** What the exercise asks **
Which lines below include "each"? Copy them all.

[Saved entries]
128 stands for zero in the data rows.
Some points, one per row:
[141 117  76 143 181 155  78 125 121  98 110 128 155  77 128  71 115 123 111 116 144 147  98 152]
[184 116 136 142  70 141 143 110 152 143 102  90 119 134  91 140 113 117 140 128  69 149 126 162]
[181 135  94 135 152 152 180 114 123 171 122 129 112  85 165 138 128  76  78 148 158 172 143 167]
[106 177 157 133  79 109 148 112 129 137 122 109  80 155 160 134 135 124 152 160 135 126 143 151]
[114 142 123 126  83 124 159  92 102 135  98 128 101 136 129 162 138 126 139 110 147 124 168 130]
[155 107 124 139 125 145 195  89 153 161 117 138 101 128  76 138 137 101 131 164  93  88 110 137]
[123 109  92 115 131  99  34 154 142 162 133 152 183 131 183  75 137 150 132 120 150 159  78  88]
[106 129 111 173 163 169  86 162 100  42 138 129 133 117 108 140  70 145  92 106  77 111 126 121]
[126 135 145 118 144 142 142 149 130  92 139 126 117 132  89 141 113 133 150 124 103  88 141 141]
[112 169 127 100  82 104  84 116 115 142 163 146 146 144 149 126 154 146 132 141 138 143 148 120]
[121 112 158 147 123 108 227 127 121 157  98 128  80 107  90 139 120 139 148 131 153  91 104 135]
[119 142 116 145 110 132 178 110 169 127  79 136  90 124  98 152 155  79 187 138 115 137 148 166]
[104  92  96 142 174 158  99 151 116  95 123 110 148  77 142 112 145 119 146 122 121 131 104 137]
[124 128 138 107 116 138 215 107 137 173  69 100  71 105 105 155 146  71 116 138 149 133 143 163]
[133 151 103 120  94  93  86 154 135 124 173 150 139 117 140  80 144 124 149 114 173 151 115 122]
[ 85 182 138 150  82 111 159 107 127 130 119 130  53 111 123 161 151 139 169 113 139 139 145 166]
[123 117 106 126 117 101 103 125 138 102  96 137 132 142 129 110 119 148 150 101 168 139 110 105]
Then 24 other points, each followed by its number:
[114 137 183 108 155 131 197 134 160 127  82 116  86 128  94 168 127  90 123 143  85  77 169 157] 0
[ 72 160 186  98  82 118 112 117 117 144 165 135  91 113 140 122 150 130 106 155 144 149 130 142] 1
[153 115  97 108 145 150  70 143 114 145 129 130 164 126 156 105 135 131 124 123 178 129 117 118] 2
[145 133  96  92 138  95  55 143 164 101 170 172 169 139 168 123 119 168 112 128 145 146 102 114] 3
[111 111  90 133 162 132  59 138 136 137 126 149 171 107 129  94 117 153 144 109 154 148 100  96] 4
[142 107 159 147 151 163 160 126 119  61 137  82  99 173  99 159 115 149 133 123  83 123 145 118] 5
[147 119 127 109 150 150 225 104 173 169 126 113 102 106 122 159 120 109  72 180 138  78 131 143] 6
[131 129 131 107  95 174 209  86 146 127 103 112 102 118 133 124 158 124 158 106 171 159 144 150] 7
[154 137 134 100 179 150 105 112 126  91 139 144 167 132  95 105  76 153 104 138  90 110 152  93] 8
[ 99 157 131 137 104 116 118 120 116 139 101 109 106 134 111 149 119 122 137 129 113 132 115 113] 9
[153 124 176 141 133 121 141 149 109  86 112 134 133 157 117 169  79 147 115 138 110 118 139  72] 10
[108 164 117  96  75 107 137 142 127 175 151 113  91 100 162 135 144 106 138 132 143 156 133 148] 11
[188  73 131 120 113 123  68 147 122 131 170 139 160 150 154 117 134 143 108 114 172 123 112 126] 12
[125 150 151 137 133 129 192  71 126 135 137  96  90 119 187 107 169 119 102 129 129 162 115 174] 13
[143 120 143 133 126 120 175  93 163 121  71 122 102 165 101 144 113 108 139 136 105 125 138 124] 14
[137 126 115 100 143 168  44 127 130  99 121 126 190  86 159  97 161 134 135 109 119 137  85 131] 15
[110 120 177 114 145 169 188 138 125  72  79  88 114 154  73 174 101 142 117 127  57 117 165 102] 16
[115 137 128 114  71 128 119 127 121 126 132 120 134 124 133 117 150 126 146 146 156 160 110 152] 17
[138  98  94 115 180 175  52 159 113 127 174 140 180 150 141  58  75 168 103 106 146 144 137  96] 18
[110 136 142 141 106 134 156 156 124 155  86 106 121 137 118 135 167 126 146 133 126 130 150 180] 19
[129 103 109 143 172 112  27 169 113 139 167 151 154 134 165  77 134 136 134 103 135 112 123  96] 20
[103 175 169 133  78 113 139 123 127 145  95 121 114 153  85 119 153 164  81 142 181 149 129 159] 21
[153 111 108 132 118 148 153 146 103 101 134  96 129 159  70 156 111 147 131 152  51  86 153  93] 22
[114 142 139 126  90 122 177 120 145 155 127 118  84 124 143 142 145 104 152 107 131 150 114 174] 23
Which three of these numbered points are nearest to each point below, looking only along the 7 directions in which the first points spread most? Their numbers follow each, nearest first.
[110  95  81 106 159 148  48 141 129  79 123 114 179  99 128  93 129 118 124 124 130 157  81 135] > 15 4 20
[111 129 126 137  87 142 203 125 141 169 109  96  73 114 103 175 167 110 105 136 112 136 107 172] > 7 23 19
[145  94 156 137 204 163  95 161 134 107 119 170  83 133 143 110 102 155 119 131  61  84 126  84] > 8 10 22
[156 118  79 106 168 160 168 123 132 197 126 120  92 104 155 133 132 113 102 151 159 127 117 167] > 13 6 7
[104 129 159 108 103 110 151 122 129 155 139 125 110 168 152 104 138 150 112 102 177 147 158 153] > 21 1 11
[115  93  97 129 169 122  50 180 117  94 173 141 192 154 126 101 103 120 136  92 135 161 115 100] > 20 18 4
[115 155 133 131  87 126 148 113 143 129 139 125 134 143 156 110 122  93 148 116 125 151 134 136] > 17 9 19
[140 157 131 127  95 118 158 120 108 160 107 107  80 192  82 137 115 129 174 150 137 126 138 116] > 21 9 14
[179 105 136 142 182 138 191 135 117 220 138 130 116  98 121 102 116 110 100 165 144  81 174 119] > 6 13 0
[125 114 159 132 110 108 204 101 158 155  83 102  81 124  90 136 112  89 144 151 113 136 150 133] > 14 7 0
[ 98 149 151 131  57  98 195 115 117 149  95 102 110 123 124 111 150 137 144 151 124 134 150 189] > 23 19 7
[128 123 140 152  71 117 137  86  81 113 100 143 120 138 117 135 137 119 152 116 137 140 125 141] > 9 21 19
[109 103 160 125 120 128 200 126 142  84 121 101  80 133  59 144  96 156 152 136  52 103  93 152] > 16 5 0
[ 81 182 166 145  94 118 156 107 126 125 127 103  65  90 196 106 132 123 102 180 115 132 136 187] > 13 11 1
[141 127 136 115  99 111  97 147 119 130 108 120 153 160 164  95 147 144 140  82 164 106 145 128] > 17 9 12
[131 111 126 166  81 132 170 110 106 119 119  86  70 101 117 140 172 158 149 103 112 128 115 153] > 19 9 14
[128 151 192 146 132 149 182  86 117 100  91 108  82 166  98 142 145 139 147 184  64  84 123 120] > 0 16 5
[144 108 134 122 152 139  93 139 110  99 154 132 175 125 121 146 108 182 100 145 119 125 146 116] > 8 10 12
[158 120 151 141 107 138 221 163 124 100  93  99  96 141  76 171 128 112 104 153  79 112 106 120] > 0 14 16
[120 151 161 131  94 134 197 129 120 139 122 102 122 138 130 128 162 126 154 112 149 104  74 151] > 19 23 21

** Solution for this problem **
Then 24 other points, each followed by its number:
Which three of these numbered points are nearest to each point below, looking only along the 7 directions in which the first points spread most? Their numbers follow each, nearest first.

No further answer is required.